Each row of a before or after table is a point. One or more steps were done to the points. Then noise was added and the rows were shuffled. The steps act on how far a point lies along the listed directions, d1 being the first. Name the steps. A step turns or swaps two directions, mirrors them in a line or flattens them onto one, adds a multiple of one to another, or multiplies one. Angles are multiples of 10 degrees, from the lower direction toward the higher: turns from -170 to 170, lines from 10 to 170 but not 90. Use the fewest steps. Two steps may share a direction if one is a turn and the other turns, adds or multiplies; they go together, in the order done. Otherwise the lowest direction goes first.

Directions:
(1): [.13, .21, .39]
(2): [.18, -.40, .16]
(3): [-.40, -.11, .19]
Before (13 x 3)
[[.12, .13, -.05],
[.03, -.16, .28],
[-.29, -.03, -.12],
[-.02, .19, .00],
[-.20, -.15, -.20],
[-.21, .20, .17],
[.10, .10, -.12],
[.30, .32, -.34],
[-.03, .06, -.07],
[-.14, .06, .16],
[-.29, -.45, -.64],
[-.10, .14, .21],
[.45, -.03, .08]]
After (13 x 3)
[[-.28, -.20, .15],
[.73, .14, -.63],
[-.09, -.12, .39],
[.25, .04, -.21],
[.76, .11, -.07],
[.03, -.11, -.14],
[-.35, .19, -.04],
[-.47, .01, .01],
[.27, -.04, -.20],
[-.18, -.29, .14],
[-.36, -.34, .07],
[.01, -.01, -.11],
[-.45, .71, -.17]]
Steps: swap d1 and d2; multiply d3 by 2

Directions:
(1): [.39, .36, .02, .42, .02, .28, .01, -.17]
(2): [-.14, .00, .05, -.13, .38, .54, -.07, .29]
(3): [.24, .15, -.48, -.24, .20, -.14, -.37, .00]
Before (12 x 8)
[[.71, .44, -.59, .15, -.01, -.58, -.41, -.38],
[.08, .11, .25, .26, .00, .32, .18, .12],
[-.16, .15, -.02, -.10, .17, .27, -.07, .02],
[.02, .08, .08, .11, .44, .69, -.14, .22],
[-.21, -.02, .29, .16, .21, .66, .11, .10],
[-.16, -.07, .22, .03, .01, .01, .19, .01],
[-.05, -.02, .30, .05, .26, .66, -.07, .24],
[-.18, -.04, .43, .04, .25, .63, .01, .44],
[.41, .26, .12, .44, -.36, -.22, .17, -.33],
[-.19, .00, .14, -.19, -.06, .15, .14, .20],
[-.54, -.34, .00, -.19, -.08, .01, .15, .14],
[-.10, .13, -.19, .15, -.10, -.05, -.08, -.01]]
After (12 x 8)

◇ ◇ ◇ ◇

Task prompt :: Transcribe all of the data exactly, leaving no line out.

Answer to the problem ::
Each row of a before or after table is a point. One or more steps were done to the points. Then noise was added and the rows were shuffled. The steps act on how far a point lies along the listed directions, d1 being the first. Name the steps. A step turns or swaps two directions, mirrors them in a line or flattens them onto one, adds a multiple of one to another, or multiplies one. Angles are multiples of 10 degrees, from the lower direction toward the higher: turns from -170 to 170, lines from 10 to 170 but not 90. Use the fewest steps. Two steps may share a direction if one is a turn and the other turns, adds or multiplies; they go together, in the order done. Otherwise the lowest direction goes first.

Directions:
(1): [.13, .21, .39]
(2): [.18, -.40, .16]
(3): [-.40, -.11, .19]
Before (13 x 3)
[[.12, .13, -.05],
[.03, -.16, .28],
[-.29, -.03, -.12],
[-.02, .19, .00],
[-.20, -.15, -.20],
[-.21, .20, .17],
[.10, .10, -.12],
[.30, .32, -.34],
[-.03, .06, -.07],
[-.14, .06, .16],
[-.29, -.45, -.64],
[-.10, .14, .21],
[.45, -.03, .08]]
After (13 x 3)
[[-.28, -.20, .15],
[.73, .14, -.63],
[-.09, -.12, .39],
[.25, .04, -.21],
[.76, .11, -.07],
[.03, -.11, -.14],
[-.35, .19, -.04],
[-.47, .01, .01],
[.27, -.04, -.20],
[-.18, -.29, .14],
[-.36, -.34, .07],
[.01, -.01, -.11],
[-.45, .71, -.17]]
Steps: swap d1 and d2; multiply d3 by 2

Directions:
(1): [.39, .36, .02, .42, .02, .28, .01, -.17]
(2): [-.14, .00, .05, -.13, .38, .54, -.07, .29]
(3): [.24, .15, -.48, -.24, .20, -.14, -.37, .00]
Before (12 x 8)
[[.71, .44, -.59, .15, -.01, -.58, -.41, -.38],
[.08, .11, .25, .26, .00, .32, .18, .12],
[-.16, .15, -.02, -.10, .17, .27, -.07, .02],
[.02, .08, .08, .11, .44, .69, -.14, .22],
[-.21, -.02, .29, .16, .21, .66, .11, .10],
[-.16, -.07, .22, .03, .01, .01, .19, .01],
[-.05, -.02, .30, .05, .26, .66, -.07, .24],
[-.18, -.04, .43, .04, .25, .63, .01, .44],
[.41, .26, .12, .44, -.36, -.22, .17, -.33],
[-.19, .00, .14, -.19, -.06, .15, .14, .20],
[-.54, -.34, .00, -.19, -.08, .01, .15, .14],
[-.10, .13, -.19, .15, -.10, -.05, -.08, -.01]]
After (12 x 8)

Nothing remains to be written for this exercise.